Within the data that follows, set down exactly the lines from the one containing "[400 204 616" through the one containing "[427 564 500", both ends included.

Records drawn from a dataset
# # #

In the data rows, the value 500 means zero.
Some points, one per row:
[324 435 340 387 538 303 434 512 684 305 478 554 497 425 466 686 772 623 498 544 668 651 554 546]
[536 387 500 747 541 347 758 452 545 618 410 455 710 412 589 366 563 269 527 626 661 609 340 590]
[396 392 396 414 658 531 536 546 538 463 607 502 547 600 407 542 533 531 480 478 458 644 510 680]
[471 450 387 528 405 659 302 433 333 503 585 592 665 731 443 592 738 535 369 600 271 463 592 541]
[453 471 405 483 635 750 471 549 593 646 414 657 594 589 533 615 460 667 458 550 457 493 644 538]
[447 613 520 350 492 724 372 499 367 522 641 521 624 579 426 628 542 521 404 530 318 435 657 441]
[316 374 605 400 412 371 518 611 389 492 712 448 391 575 482 438 500 459 374 299 409 324 428 417]
[595 629 669 423 473 630 523 549 273 418 637 627 344 562 500 460 582 395 420 383 493 505 564 673]
[711 767 583 488 529 774 427 521 339 586 662 465 397 656 426 412 628 537 466 460 356 508 736 612]
[605 642 446 612 420 419 591 561 473 543 657 459 477 369 666 254 223 300 341 395 556 424 290 491]
[456 414 233 477 537 644 343 524 505 481 478 525 574 722 374 592 455 544 420 591 332 462 761 474]
[450 496 501 623 565 469 544 579 522 437 439 478 561 403 519 413 493 655 621 428 494 378 563 473]
[474 540 533 291 594 581 528 422 515 253 413 622 354 562 410 609 646 553 534 525 517 718 621 448]
[611 648 478 356 482 579 493 393 543 410 586 514 362 540 450 559 593 546 471 331 407 623 662 548]
[421 482 585 638 791 150 689 442 726 360 497 407 536 282 562 522 516 474 717 699 816 667 186 492]
[362 410 500 522 676 285 636 494 681 552 464 551 560 410 609 533 454 397 538 556 703 600 426 631]
[397 485 345 423 474 482 368 505 574 376 584 601 485 524 474 548 508 479 465 435 465 607 454 460]
[717 398 471 827 753 411 702 607 590 701 450 409 515 233 699 323 476 255 501 640 800 487 207 737]
[548 447 376 607 634 436 685 365 599 450 635 548 385 384 415 479 401 219 583 428 638 617 460 514]
[454 586 549 514 539 685 452 604 636 533 472 583 559 592 415 458 655 586 553 732 343 460 577 513]
[440 402 440 469 468 222 569 434 607 396 387 526 656 351 572 603 484 499 554 652 622 516 386 489]
[483 505 576 686 507 403 440 475 484 578 577 305 607 506 490 372 493 427 541 545 509 360 357 484]
[514 436 385 403 413 661 341 532 320 443 515 706 528 650 400 554 599 640 369 383 340 532 641 572]
[454 519 405 303 409 494 427 460 355 447 599 274 433 564 294 590 621 568 662 532 407 517 611 564]
[406 486 392 430 468 739 327 534 473 339 563 794 180 572 412 740 546 645 362 439 339 570 767 550]
[450 287 480 596 632 277 624 317 791 374 286 576 557 203 545 491 597 406 551 642 747 666 229 552]
[589 394 395 440 622 217 607 503 557 472 338 308 481 382 513 460 533 529 676 681 780 563 338 333]
[323 494 663 451 530 292 433 506 594 755 366 464 764 351 650 552 325 523 518 548 674 385 494 489]
[469 310 554 631 377 546 579 603 499 655 413 527 697 388 657 435 419 539 615 578 281 315 467 546]
[741 377 408 699 365 347 623 351 610 664 538 478 643 369 596 410 544 182 427 440 494 512 274 559]
[486 402 281 305 318 748 305 508 479 409 494 755 217 528 338 588 633 597 378 325 239 607 626 569]
[532 495 493 521 727 552 536 806 450 549 586 465 395 432 421 491 520 396 387 483 425 351 590 691]
[369 492 556 416 437 276 539 519 444 627 422 311 856 440 570 448 362 487 600 454 591 310 450 416]
[655 620 511 462 497 596 501 429 413 511 488 498 440 615 454 479 486 489 520 400 396 406 618 661]
[376 573 602 493 559 228 488 590 580 451 412 281 704 413 577 597 462 619 675 676 791 502 352 458]
[672 604 525 686 473 551 541 341 461 645 308 410 498 371 543 410 247 434 494 571 641 325 382 416]
[686 428 548 440 409 417 469 365 666 412 351 554 175 178 496 547 634 462 459 562 618 747 331 370]
[851 916 544 692 619 924 574 517 388 618 695 428 330 762 558 491 437 469 619 529 438 544 645 662]
[542 484 477 447 447 514 492 472 404 398 557 576 607 636 374 390 538 645 295 360 330 362 592 615]
[519 473 622 518 581 346 592 473 549 615 329 433 393 341 452 449 506 453 594 545 755 421 450 447]
Then 24 other points, each followed by its number:
[709 572 319 585 417 682 444 404 523 437 790 478 323 630 432 325 614 467 482 406 209 498 501 682] 0
[418 333 416 496 450 503 403 513 487 490 384 499 590 623 505 538 537 592 536 572 459 487 467 450] 1
[445 521 297 547 322 576 254 590 391 614 421 614 585 580 383 465 587 579 346 557 191 511 620 430] 2
[447 387 424 466 616 541 486 601 568 260 518 556 159 582 520 400 543 574 508 276 454 739 592 491] 3
[544 599 474 437 584 695 527 581 444 282 528 531 456 615 401 463 676 672 395 359 480 482 585 665] 4
[478 527 443 285 586 671 527 421 336 555 718 529 307 380 406 562 575 565 424 344 329 503 761 534] 5
[152 229 354 421 767 000 463 308 942 095 255 466 546 316 467 885 705 812 734 663 999 704 362 445] 6
[544 574 522 551 437 461 551 628 559 510 531 398 495 346 565 401 546 578 538 573 675 444 362 494] 7
[537 516 592 589 485 286 548 445 642 725 295 318 658 320 781 437 319 397 580 613 802 487 349 246] 8
[532 518 603 389 543 579 553 600 406 608 583 516 399 501 381 409 467 497 454 366 535 396 610 636] 9
[587 715 583 538 302 503 483 513 537 561 476 463 467 481 640 448 504 426 447 668 566 395 488 342] 10
[400 204 616 471 408 174 409 527 626 282 405 516 680 321 559 722 535 488 553 674 577 541 369 396] 11
[604 359 342 503 448 391 383 499 552 571 391 417 584 301 651 622 475 488 536 496 668 536 215 563] 12
[462 425 556 264 724 404 741 409 600 179 447 571 289 524 193 370 610 556 507 206 596 649 478 589] 13
[427 564 500 381 609 515 520 401 670 322 610 581 235 462 490 653 493 420 410 324 520 691 497 504] 14
[314 436 720 424 427 216 525 402 537 429 463 347 809 369 632 521 363 458 554 636 690 473 394 399] 15
[490 449 309 531 650 525 487 433 748 275 516 439 315 449 355 422 540 550 545 521 504 734 320 510] 16
[679 492 459 610 406 673 231 643 356 540 582 449 472 599 585 699 449 451 432 531 425 526 619 643] 17
[356 701 537 558 393 394 327 630 583 504 531 423 507 514 524 528 443 658 577 747 680 470 361 438] 18
[369 562 535 571 489 491 540 501 411 571 580 531 754 570 417 213 490 491 373 284 088 000 679 500] 19
[414 498 577 482 364 442 554 566 542 513 514 479 349 451 545 433 397 494 560 420 589 565 411 528] 20
[450 546 542 742 525 342 545 612 377 912 412 366 782 506 693 408 294 535 413 638 564 364 441 437] 21
[458 541 308 494 414 517 399 524 527 501 550 524 558 634 431 605 530 499 551 558 450 546 567 369] 22
[361 584 494 388 399 689 491 585 533 336 609 715 361 596 433 605 382 557 301 304 411 563 659 456] 23
Which of these numbered points is nearest to each point below, looking only along the 8 directions in which the first points spread most? Its number follows each.
[527 503 461 469 609 376 434 413 657 336 404 342 440 471 550 643 451 614 662 702 755 749 348 468] > 16
[374 527 651 331 640 223 594 544 718 203 377 373 531 341 711 656 492 545 651 547 976 956 267 369] > 6
[571 598 534 288 432 588 542 442 516 324 533 549 169 496 473 551 623 559 441 293 576 767 615 616] > 3
[572 513 815 725 333 457 561 570 329 831 428 437 832 503 732 480 407 272 370 729 535 275 387 507] > 21
[600 339 400 601 334 445 469 278 467 608 455 574 636 636 577 509 606 417 526 517 342 570 441 349] > 1
[493 443 260 557 268 633 320 534 544 756 524 477 559 616 494 541 454 490 375 548 365 409 457 341] > 2
[425 467 479 550 500 333 523 385 564 574 383 496 544 444 430 474 530 360 502 491 566 504 395 387] > 12
[467 330 694 442 616 412 651 283 459 431 372 503 408 318 608 605 384 468 439 331 734 518 403 431] > 20
[546 425 392 533 395 485 522 355 662 438 362 455 455 354 504 525 407 572 499 552 557 583 401 428] > 12
[661 534 643 755 452 477 522 500 362 922 518 253 722 481 671 362 358 441 567 596 702 338 236 472] > 21
[593 704 474 673 720 475 591 477 588 463 425 520 522 528 362 387 515 518 503 531 629 398 485 472] > 7
[405 388 611 433 582 317 620 498 440 571 391 361 691 346 599 550 394 556 672 558 786 508 268 464] > 15
[576 407 678 548 443 500 619 440 420 642 567 547 378 422 667 363 388 350 445 355 561 512 443 543] > 20
[434 604 815 457 461 404 563 461 669 555 379 477 599 348 664 573 472 603 573 586 672 329 511 328] > 18
[490 582 679 484 466 411 506 583 493 727 521 326 686 413 524 316 383 457 476 638 574 144 448 403] > 21
[702 519 526 769 593 487 685 524 564 783 489 478 757 309 672 275 473 297 558 446 569 331 407 742] > 21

# # #

EXERCISE SOLUTION
[400 204 616 471 408 174 409 527 626 282 405 516 680 321 559 722 535 488 553 674 577 541 369 396] 11
[604 359 342 503 448 391 383 499 552 571 391 417 584 301 651 622 475 488 536 496 668 536 215 563] 12
[462 425 556 264 724 404 741 409 600 179 447 571 289 524 193 370 610 556 507 206 596 649 478 589] 13
[427 564 500 381 609 515 520 401 670 322 610 581 235 462 490 653 493 420 410 324 520 691 497 504] 14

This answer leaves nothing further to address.